[Entries taken from a collection]
....

Every row gives one point. The last column is the point's height on a tilted bowl or saddle (a function of degree 2), plus a little noise. Count its main directions that bend up, bend down and stay straight.

Points (10 x 3)
[[-5.2 -4.6  1.1]
 [-2.9 -3.1  0.8]
 [ 5.6  1.4 -0.4]
 [-1.1  0.5  0.5]
 [ 2.3 -5.3 -5.1]
 [-3.5  6.4 -9.9]
 [-0.9  1.0  0.3]
 [-0.4  1.7  0.0]
 [-5.6 -5.2  1.1]
 [-1.4 -0.9  0.7]]
Directions: 0 up, 1 down, 1 straight

Points (15 x 4)
[[  3.9  -2.2   1.7   2.8]
 [  2.4   7.7   8.2 -10.5]
 [ -2.7  -1.6  -2.1   1.8]
 [  1.0   2.6   3.4  -0.4]
 [  2.3  -1.1  -3.4   0.9]
 [ -1.8  -0.6   2.4   0.8]
 [ -0.6   1.9  -4.3   0.1]
 [  0.6  -1.4   0.5   1.7]
 [ -0.8   0.5   0.1   1.7]
 [  3.0  -0.3  -4.1   0.4]
 [ -4.5  -2.8  -8.0  -1.1]
 [  5.4  -0.1   6.2   1.7]
 [  1.3   5.5  -1.2  -2.3]
 [  0.4   7.8   4.4  -6.9]
 [ -4.6  -2.5  -0.3   2.2]]
Directions: 1 up, 2 down, 0 straight

Points (25 x 5)
[[ 2.4 -1.0  4.8 -3.2  1.2]
 [-3.1 -2.4  3.8 -2.4  2.3]
 [ 4.2  1.4  1.9 -3.8  2.7]
 [-0.5  2.6 -1.9 -3.9  2.4]
 [-1.2  5.8  2.1  4.0  3.4]
 [-1.9 -2.4 -2.2 -2.8  2.8]
 [ 4.6  1.3  1.4  4.8  4.3]
 [-4.3 -7.7  2.0  1.1  7.2]
 [-3.8 -1.0  0.1 -6.6  4.2]
 [-3.7  1.8  3.2 -1.6  1.2]
 [ 1.4 -5.8 -0.3 -1.1  3.9]
 [-2.5 -7.2 -2.1 -3.0  6.3]
 [ 1.6 -7.6  2.0  5.7  5.8]
 [-4.1  4.0 -1.5  2.7  2.2]
 [-5.4 -2.1 -6.1 -1.9  3.0]
 [-4.7  0.2  0.8  0.5  2.5]
 [ 1.9  1.2 -0.1 -2.3  2.0]
 [-0.1  3.3  0.7 -1.7  1.7]
 [ 0.5 -2.4  1.9  2.1  2.4]
 [-7.1 -1.4 -9.6 -0.8  1.5]
 [-5.8  0.6 -2.2 -2.6  3.7]
 [-3.1  4.2  2.5  1.4  1.9]
 [ 2.2 -7.3  4.8 -7.4  6.0]
 [ 4.1 -4.4 -2.5 -0.3  2.7]
 [-3.0  5.0 -2.6  1.3  2.1]]
Directions: 3 up, 1 down, 0 straight

Points (40 x 7)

....

- _ACTIVITY_: All entries above are to be reproduced exactly.

- _RESPONSE TO THE EXERCISE_:
Every row gives one point. The last column is the point's height on a tilted bowl or saddle (a function of degree 2), plus a little noise. Count its main directions that bend up, bend down and stay straight.

Points (10 x 3)
[[-5.2 -4.6  1.1]
 [-2.9 -3.1  0.8]
 [ 5.6  1.4 -0.4]
 [-1.1  0.5  0.5]
 [ 2.3 -5.3 -5.1]
 [-3.5  6.4 -9.9]
 [-0.9  1.0  0.3]
 [-0.4  1.7  0.0]
 [-5.6 -5.2  1.1]
 [-1.4 -0.9  0.7]]
Directions: 0 up, 1 down, 1 straight

Points (15 x 4)
[[  3.9  -2.2   1.7   2.8]
 [  2.4   7.7   8.2 -10.5]
 [ -2.7  -1.6  -2.1   1.8]
 [  1.0   2.6   3.4  -0.4]
 [  2.3  -1.1  -3.4   0.9]
 [ -1.8  -0.6   2.4   0.8]
 [ -0.6   1.9  -4.3   0.1]
 [  0.6  -1.4   0.5   1.7]
 [ -0.8   0.5   0.1   1.7]
 [  3.0  -0.3  -4.1   0.4]
 [ -4.5  -2.8  -8.0  -1.1]
 [  5.4  -0.1   6.2   1.7]
 [  1.3   5.5  -1.2  -2.3]
 [  0.4   7.8   4.4  -6.9]
 [ -4.6  -2.5  -0.3   2.2]]
Directions: 1 up, 2 down, 0 straight

Points (25 x 5)
[[ 2.4 -1.0  4.8 -3.2  1.2]
 [-3.1 -2.4  3.8 -2.4  2.3]
 [ 4.2  1.4  1.9 -3.8  2.7]
 [-0.5  2.6 -1.9 -3.9  2.4]
 [-1.2  5.8  2.1  4.0  3.4]
 [-1.9 -2.4 -2.2 -2.8  2.8]
 [ 4.6  1.3  1.4  4.8  4.3]
 [-4.3 -7.7  2.0  1.1  7.2]
 [-3.8 -1.0  0.1 -6.6  4.2]
 [-3.7  1.8  3.2 -1.6  1.2]
 [ 1.4 -5.8 -0.3 -1.1  3.9]
 [-2.5 -7.2 -2.1 -3.0  6.3]
 [ 1.6 -7.6  2.0  5.7  5.8]
 [-4.1  4.0 -1.5  2.7  2.2]
 [-5.4 -2.1 -6.1 -1.9  3.0]
 [-4.7  0.2  0.8  0.5  2.5]
 [ 1.9  1.2 -0.1 -2.3  2.0]
 [-0.1  3.3  0.7 -1.7  1.7]
 [ 0.5 -2.4  1.9  2.1  2.4]
 [-7.1 -1.4 -9.6 -0.8  1.5]
 [-5.8  0.6 -2.2 -2.6  3.7]
 [-3.1  4.2  2.5  1.4  1.9]
 [ 2.2 -7.3  4.8 -7.4  6.0]
 [ 4.1 -4.4 -2.5 -0.3  2.7]
 [-3.0  5.0 -2.6  1.3  2.1]]
Directions: 3 up, 1 down, 0 straight

Points (40 x 7)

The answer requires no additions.